The problem: Transcribe all of the entries below exactly. Leave out the pictures.

Collected data entries:
※ ※ ※

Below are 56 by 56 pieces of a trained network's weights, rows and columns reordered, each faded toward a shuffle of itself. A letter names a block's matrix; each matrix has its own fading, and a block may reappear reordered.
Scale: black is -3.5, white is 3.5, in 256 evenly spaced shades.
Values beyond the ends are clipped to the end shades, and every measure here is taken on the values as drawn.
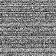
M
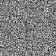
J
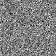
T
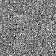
T
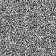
T
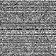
M
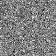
T
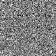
T
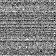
M
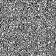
T
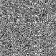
T
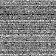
M
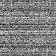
M
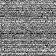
M
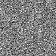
T
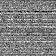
M
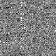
J
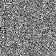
T
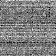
M
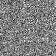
T
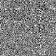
J
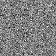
T
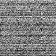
M
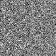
T
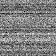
M
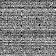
M
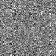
J
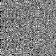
J
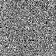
T
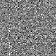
J
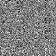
J
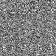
T
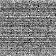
M
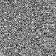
T
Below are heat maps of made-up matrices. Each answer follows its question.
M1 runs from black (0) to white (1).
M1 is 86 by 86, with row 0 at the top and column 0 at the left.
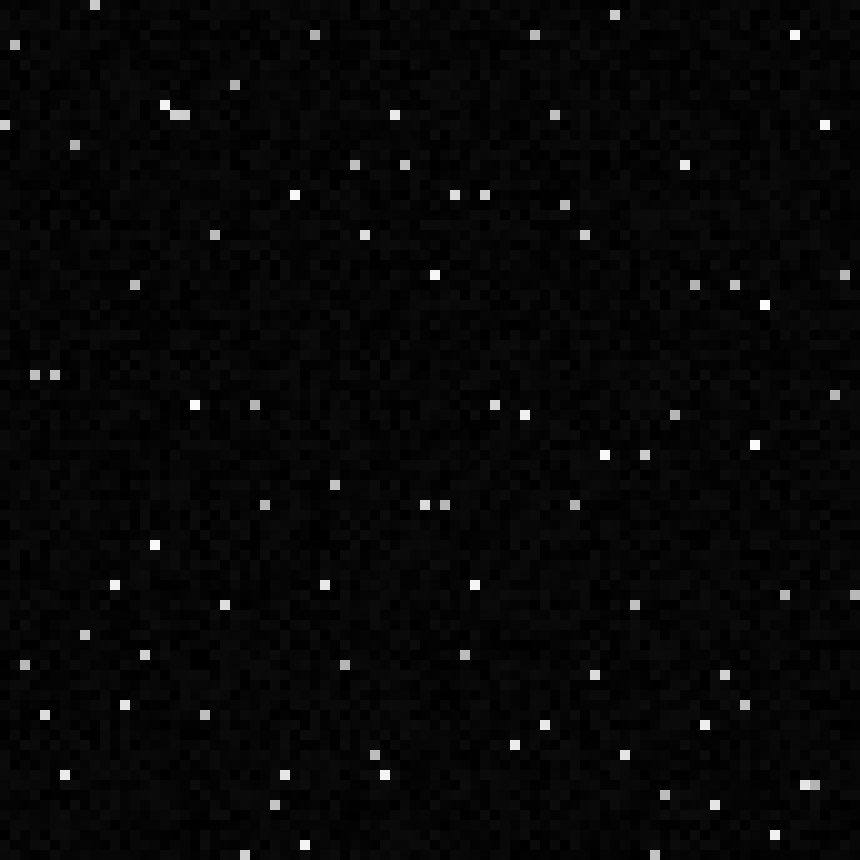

※ ※ ※

Answer to this problem:
Below are 56 by 56 pieces of a trained network's weights, rows and columns reordered, each faded toward a shuffle of itself. A letter names a block's matrix; each matrix has its own fading, and a block may reappear reordered.
Scale: black is -3.5, white is 3.5, in 256 evenly spaced shades.
Values beyond the ends are clipped to the end shades, and every measure here is taken on the values as drawn.
M
J
T
T
T
M
T
T
M
T
T
M
M
M
T
M
J
T
M
T
J
T
M
T
M
M
J
J
T
J
J
T
M
T
Below are heat maps of made-up matrices. Each answer follows its question.
M1 runs from black (0) to white (1).
M1 is 86 by 86, with row 0 at the top and column 0 at the left.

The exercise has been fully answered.